What is being asked:
Using the listing below, keep only the lines with the word "means" and copy them.

### Data section ###

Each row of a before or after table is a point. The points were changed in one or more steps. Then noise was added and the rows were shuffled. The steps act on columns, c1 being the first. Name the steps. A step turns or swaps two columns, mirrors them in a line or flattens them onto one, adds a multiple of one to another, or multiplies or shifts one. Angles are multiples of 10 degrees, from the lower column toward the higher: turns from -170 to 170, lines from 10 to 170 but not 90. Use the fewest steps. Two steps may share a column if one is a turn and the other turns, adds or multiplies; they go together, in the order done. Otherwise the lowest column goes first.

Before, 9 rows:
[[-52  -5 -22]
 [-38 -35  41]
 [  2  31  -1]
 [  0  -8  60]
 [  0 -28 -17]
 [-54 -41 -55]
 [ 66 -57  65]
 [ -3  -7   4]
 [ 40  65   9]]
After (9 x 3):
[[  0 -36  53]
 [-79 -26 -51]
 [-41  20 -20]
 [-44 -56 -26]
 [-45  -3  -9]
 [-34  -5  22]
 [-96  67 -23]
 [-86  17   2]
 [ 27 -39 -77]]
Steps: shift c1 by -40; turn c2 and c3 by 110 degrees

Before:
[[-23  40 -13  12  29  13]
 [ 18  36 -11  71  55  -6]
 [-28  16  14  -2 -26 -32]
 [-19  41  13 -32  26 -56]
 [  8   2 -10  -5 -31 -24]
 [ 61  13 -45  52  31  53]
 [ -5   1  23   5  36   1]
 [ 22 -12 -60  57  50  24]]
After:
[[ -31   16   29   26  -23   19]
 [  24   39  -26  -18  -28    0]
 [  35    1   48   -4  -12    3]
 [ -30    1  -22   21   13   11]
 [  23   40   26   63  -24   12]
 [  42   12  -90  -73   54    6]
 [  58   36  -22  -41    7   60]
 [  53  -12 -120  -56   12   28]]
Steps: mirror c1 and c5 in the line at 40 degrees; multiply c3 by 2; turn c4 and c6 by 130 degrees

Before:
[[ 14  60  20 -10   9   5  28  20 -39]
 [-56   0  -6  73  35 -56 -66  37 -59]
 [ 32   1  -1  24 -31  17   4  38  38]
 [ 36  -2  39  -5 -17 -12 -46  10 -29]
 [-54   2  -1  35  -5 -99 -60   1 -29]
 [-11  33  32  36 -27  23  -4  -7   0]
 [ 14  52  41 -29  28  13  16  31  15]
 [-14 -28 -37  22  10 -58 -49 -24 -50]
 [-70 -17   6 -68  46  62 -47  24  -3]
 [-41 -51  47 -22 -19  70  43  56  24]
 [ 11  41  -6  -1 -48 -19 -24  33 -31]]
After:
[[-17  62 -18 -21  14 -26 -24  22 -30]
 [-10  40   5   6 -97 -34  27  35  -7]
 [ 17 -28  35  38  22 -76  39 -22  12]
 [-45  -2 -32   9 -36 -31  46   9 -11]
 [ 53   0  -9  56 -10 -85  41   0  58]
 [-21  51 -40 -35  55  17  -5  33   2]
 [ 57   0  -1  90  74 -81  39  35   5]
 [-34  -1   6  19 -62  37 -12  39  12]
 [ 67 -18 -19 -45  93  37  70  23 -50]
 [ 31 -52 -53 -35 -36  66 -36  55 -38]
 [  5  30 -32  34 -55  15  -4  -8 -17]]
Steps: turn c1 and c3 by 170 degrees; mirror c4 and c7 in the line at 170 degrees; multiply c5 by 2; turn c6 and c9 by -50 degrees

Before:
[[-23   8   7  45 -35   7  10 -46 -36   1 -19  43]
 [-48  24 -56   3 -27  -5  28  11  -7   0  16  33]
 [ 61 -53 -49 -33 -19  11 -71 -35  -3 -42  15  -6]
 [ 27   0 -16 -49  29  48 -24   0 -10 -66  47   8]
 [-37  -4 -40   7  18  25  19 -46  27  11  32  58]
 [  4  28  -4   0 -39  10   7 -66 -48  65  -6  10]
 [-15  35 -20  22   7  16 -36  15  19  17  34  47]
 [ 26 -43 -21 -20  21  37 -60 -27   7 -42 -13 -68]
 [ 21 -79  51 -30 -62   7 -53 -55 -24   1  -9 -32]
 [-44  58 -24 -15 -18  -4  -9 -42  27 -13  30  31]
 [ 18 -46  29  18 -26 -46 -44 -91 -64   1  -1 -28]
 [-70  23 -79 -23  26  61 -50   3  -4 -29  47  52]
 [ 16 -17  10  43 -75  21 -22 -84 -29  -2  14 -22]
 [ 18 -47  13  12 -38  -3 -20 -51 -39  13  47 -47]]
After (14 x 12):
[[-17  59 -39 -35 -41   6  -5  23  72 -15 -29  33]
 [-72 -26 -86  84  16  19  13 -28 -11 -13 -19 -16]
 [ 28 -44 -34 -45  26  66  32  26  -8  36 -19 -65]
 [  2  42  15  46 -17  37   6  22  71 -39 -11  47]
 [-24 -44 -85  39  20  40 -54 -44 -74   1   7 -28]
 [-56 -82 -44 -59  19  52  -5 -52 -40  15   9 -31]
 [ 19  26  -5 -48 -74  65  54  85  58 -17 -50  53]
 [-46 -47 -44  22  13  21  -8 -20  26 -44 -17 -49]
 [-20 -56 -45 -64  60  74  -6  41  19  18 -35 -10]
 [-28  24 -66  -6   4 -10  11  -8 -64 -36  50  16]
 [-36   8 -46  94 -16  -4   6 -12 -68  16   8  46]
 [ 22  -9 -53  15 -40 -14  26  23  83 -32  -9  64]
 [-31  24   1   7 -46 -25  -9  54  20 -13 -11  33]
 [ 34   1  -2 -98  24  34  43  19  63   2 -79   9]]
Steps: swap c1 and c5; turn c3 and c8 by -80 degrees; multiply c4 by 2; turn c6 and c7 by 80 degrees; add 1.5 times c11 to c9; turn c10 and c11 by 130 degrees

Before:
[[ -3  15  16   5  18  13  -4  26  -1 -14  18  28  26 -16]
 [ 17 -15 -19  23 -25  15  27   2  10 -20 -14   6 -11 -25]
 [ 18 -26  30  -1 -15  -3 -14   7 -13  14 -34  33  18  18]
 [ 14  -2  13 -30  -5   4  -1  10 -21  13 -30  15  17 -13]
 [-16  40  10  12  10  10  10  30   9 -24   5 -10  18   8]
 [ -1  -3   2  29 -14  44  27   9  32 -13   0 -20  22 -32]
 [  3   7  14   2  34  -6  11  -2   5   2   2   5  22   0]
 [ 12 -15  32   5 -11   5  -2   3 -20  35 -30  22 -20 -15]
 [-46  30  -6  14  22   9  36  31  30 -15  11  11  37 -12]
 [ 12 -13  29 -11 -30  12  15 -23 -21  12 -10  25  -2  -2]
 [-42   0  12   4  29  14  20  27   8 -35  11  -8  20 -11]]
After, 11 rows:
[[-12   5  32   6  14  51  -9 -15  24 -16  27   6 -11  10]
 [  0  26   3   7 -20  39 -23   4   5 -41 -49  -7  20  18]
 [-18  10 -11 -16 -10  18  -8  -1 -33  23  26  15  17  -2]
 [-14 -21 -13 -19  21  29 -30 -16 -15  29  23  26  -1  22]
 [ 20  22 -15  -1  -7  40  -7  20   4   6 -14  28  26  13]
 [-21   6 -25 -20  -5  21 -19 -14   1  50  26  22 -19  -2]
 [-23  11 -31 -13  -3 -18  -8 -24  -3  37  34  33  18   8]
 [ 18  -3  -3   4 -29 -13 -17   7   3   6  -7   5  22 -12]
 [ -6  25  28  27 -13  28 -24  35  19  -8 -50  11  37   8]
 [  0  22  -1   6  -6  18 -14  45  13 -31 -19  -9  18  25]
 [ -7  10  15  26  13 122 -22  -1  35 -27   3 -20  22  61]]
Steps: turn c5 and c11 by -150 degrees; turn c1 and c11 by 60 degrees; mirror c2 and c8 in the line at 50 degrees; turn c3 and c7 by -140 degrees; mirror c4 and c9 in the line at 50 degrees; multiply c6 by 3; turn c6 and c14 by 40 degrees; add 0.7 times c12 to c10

###
### Data section ###

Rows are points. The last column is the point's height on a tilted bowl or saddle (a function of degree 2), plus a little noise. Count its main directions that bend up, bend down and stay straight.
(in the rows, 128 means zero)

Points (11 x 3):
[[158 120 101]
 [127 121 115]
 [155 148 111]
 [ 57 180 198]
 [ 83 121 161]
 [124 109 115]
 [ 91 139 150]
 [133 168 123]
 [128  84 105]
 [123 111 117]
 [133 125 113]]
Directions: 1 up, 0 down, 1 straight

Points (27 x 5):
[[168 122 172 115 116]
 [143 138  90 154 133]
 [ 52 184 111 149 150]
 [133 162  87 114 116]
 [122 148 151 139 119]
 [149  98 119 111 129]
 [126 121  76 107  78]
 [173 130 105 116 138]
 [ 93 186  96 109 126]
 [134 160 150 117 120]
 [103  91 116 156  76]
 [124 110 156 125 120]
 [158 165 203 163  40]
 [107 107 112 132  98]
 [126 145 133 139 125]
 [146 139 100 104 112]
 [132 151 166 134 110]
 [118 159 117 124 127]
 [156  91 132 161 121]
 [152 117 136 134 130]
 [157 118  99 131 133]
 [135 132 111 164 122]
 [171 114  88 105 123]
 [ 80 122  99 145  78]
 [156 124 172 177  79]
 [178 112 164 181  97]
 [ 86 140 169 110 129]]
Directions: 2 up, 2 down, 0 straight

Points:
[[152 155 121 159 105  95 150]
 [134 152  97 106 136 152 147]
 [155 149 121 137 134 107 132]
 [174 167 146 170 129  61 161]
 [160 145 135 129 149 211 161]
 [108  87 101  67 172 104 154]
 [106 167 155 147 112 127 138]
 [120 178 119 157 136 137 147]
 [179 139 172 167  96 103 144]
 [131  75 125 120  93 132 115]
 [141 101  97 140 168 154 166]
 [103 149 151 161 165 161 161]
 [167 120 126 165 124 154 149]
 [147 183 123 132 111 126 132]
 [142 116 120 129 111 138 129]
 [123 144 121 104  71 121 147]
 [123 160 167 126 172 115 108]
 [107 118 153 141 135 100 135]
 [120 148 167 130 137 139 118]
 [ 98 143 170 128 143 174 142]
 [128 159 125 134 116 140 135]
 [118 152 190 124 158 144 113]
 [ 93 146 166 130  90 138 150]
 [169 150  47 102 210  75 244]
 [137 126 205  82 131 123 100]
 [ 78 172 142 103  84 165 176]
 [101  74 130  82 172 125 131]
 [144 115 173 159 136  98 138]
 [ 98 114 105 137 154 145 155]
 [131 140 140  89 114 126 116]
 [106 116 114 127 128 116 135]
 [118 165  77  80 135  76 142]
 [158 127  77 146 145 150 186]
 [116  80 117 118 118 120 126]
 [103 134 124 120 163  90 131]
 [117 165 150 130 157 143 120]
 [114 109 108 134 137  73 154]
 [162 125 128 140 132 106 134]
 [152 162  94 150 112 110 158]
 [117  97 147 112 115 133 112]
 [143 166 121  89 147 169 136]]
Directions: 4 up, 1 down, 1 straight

###
### Data section ###

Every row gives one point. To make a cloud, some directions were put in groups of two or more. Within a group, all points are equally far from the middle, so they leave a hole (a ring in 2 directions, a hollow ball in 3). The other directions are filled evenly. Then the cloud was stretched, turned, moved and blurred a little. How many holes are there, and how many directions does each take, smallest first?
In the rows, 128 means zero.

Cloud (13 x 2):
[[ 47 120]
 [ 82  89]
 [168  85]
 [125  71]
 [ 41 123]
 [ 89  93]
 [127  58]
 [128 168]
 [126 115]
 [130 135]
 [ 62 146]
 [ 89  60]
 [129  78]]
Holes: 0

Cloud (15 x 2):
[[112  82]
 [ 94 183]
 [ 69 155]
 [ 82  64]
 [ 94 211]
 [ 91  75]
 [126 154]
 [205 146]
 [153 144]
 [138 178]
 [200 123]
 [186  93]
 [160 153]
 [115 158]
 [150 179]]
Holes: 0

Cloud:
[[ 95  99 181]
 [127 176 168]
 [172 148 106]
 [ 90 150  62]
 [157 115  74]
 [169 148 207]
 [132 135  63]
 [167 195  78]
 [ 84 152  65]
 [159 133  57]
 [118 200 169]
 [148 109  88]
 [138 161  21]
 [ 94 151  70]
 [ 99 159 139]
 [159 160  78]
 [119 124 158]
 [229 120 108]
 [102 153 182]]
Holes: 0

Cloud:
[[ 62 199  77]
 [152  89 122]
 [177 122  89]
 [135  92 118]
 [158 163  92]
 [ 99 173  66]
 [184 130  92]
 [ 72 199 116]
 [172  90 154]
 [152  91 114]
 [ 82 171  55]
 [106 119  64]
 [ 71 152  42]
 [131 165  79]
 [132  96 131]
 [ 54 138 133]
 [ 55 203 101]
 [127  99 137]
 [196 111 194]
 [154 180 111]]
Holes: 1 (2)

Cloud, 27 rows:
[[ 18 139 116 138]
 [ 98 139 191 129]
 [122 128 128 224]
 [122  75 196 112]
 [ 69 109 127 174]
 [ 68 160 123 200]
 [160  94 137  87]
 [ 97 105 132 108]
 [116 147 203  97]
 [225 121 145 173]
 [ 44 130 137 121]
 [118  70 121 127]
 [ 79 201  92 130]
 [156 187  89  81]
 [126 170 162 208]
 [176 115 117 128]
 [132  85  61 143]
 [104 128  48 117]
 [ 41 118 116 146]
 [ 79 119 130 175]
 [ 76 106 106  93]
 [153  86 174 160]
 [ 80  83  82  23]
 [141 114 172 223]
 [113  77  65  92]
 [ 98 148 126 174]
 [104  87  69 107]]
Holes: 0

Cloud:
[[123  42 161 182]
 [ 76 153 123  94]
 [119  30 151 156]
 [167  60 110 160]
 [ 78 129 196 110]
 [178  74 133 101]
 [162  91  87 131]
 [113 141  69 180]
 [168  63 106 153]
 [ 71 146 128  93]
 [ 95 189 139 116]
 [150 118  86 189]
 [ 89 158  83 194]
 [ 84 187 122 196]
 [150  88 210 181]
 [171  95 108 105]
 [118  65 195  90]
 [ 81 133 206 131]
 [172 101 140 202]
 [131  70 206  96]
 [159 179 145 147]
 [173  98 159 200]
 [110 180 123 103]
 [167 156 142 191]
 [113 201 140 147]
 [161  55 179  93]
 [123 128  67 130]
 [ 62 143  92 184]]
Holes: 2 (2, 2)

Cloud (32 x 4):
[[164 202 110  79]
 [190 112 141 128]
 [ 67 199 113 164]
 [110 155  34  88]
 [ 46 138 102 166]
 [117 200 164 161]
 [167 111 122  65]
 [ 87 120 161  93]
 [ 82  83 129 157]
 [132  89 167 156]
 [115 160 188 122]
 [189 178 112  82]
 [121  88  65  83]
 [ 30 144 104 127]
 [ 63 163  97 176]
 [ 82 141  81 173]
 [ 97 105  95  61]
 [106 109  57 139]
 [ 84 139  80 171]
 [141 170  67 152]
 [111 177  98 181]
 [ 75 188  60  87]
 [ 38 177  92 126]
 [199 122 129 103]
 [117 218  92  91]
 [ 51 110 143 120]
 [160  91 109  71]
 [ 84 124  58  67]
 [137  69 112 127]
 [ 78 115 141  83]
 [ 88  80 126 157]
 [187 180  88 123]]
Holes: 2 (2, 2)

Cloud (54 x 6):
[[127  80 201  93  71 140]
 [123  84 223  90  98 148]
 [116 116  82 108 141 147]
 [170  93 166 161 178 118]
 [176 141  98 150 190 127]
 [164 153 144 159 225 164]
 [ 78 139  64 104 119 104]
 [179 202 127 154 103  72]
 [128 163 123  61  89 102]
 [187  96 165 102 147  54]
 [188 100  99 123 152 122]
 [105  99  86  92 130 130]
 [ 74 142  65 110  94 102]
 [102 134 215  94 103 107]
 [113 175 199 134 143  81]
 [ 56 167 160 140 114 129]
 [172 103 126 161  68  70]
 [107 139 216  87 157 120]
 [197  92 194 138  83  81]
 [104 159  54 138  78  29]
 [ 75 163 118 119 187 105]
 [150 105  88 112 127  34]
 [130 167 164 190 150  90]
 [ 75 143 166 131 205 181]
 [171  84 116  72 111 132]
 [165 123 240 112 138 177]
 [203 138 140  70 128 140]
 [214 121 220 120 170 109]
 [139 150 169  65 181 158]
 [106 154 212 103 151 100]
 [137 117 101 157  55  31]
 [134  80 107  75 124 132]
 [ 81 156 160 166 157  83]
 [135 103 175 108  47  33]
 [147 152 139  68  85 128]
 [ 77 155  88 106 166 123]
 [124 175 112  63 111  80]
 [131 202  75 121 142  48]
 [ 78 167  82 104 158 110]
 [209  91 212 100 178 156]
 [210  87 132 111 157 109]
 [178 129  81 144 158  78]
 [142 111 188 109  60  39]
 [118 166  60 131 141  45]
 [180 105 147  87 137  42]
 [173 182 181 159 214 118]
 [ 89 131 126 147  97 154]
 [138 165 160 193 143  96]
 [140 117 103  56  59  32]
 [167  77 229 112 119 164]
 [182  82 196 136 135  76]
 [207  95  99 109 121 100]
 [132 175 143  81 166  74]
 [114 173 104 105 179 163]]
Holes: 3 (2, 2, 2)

###

Solution for this exercise:
(in the rows, 128 means zero)
In the rows, 128 means zero.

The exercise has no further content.